Brief: In the records below, begin at the line that has "134 137 127" and stop after the line that has "133 125 134"; quote those lines verbatim and nothing more.

Extracted records:
(in the rows, 128 means zero)
Rotation paths and how fast each direction turns (degrees per step)
Each turn is a multiple of 5 degrees from 10 to 175, or 0.
Each row of a path follows its step; steps can be skipped.
Rotation 1:
step 0: [123 137 134 123 132 127 133 121 121 128 130 123 120 126 138 126 132 115
 136 134 127 121 130 132 119 125 125 127 126 127 132 119 135 141 132 137
 125 124 126 128 126 127 118 124 118 124 120 128 131 115 127 117 133 134
 131 152 129 128 127 119 131 118 125 121 126 127 130 114 127 131 128 122]
step 3: [120 136 136 122 132 133 124 130 123 129 128 122 131 129 136 120 130 133
 134 137 127 115 136 132 122 138 136 129 134 134 122 123 125 124 130 132
 126 119 129 131 115 132 121 123 143 125 133 138 121 119 127 123 132 126
 140 144 125 116 123 126 123 119 121 128 117 121 130 127 132 132 133 128]
step 4: [119 127 131 131 116 135 131 127 118 125 122 130 125 131 137 120 138 136
 133 125 134 124 121 120 117 132 140 125 133 139 133 131 133 127 127 140
 125 130 131 130 124 126 127 117 136 134 124 144 132 125 127 118 136 134
 133 140 123 122 134 121 133 127 133 126 119 121 126 123 135 121 140 130]
step 6: [131 130 135 129 126 131 119 129 119 122 142 127 135 123 129 127 132 129
 136 129 128 121 124 127 118 137 122 128 130 123 122 133 132 123 136 119
 118 119 128 127 126 129 125 134 136 122 124 136 133 118 137 114 133 142
 119 138 133 118 128 124 131 115 121 124 125 130 138 125 131 130 125 141]
step 8: [128 139 131 127 127 131 130 127 129 126 131 125 138 130 136 128 128 112
 131 138 133 122 131 125 115 133 130 128 127 130 138 127 125 137 129 137
 118 119 124 122 127 126 141 120 129 116 126 126 128 126 125 115 119 122
 125 147 123 124 127 118 124 121 139 129 122 128 120 118 134 129 135 129]
step 9: [125 131 134 128 127 131 130 123 124 126 141 137 133 133 131 124 129 122
 137 130 126 125 135 122 112 128 121 124 133 128 141 128 140 132 139 131
 132 120 135 126 137 129 120 124 129 121 131 135 136 115 129 121 129 133
 139 145 131 129 124 125 122 114 136 127 121 128 119 128 120 127 129 127]
step 13: [130 124 132 129 128 140 117 130 126 126 131 110 128 133 139 121 128 125
 135 130 122 120 122 124 124 131 134 126 127 126 141 134 140 126 127 144
 129 127 122 121 128 116 127 119 131 132 122 138 127 120 126 122 135 137
 133 134 117 125 129 116 133 125 133 117 123 123 132 119 125 125 129 136]
step 16: [128 138 133 127 125 126 131 116 128 126 131 117 124 125 145 122 128 117
 128 144 131 123 118 132 122 136 120 133 131 124 123 129 128 134 133 132
 131 119 120 130 128 127 123 125 134 112 129 128 126 121 125 123 140 131
 128 141 130 123 130 112 124 133 130 125 120 118 128 119 131 126 135 129]
step 17: [130 136 128 128 125 132 140 120 127 129 128 129 118 121 139 129 129 119
 124 133 125 124 127 121 123 131 130 120 133 131 132 121 137 143 132 134
 123 110 125 127 127 129 125 117 120 123 118 133 132 119 122 112 124 131
 141 142 123 127 133 128 124 122 133 121 125 131 127 123 135 128 138 126]
[128 128 126 127 128 128 126 131 127 128 131 130 126 128 127 130 129 124
 126 127 132 126 129 129 128 130 129 128 128 125 127 127 128 129 127 126
 128 129 127 130 130 130 129 126 129 128 126 128 126 132 130 128 130 127
 128 129 127 125 129 125 127 128 127 131 129 126 128 128 128 126 130 129] | 170
[127 130 127 129 126 129 129 126 128 128 130 129 125 126 130 129 126 124
 128 127 127 129 130 129 127 128 127 132 129 130 130 125 129 128 128 125
 129 129 126 125 127 129 126 129 126 129 130 125 128 130 130 126 126 128
 126 129 128 129 126 129 127 126 128 128 127 128 124 128 127 129 128 126] | 40
[129 128 130 128 126 130 126 127 128 127 129 129 128 127 128 128 130 128
 127 130 127 129 127 126 128 126 129 128 126 129 128 126 127 129 129 128
 130 130 127 131 126 129 132 129 127 128 126 130 129 128 127 127 128 125
 127 130 126 127 130 131 128 129 130 129 131 128 125 130 127 130 129 130] | 110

Written response:
 134 137 127 115 136 132 122 138 136 129 134 134 122 123 125 124 130 132
 126 119 129 131 115 132 121 123 143 125 133 138 121 119 127 123 132 126
 140 144 125 116 123 126 123 119 121 128 117 121 130 127 132 132 133 128]
step 4: [119 127 131 131 116 135 131 127 118 125 122 130 125 131 137 120 138 136
 133 125 134 124 121 120 117 132 140 125 133 139 133 131 133 127 127 140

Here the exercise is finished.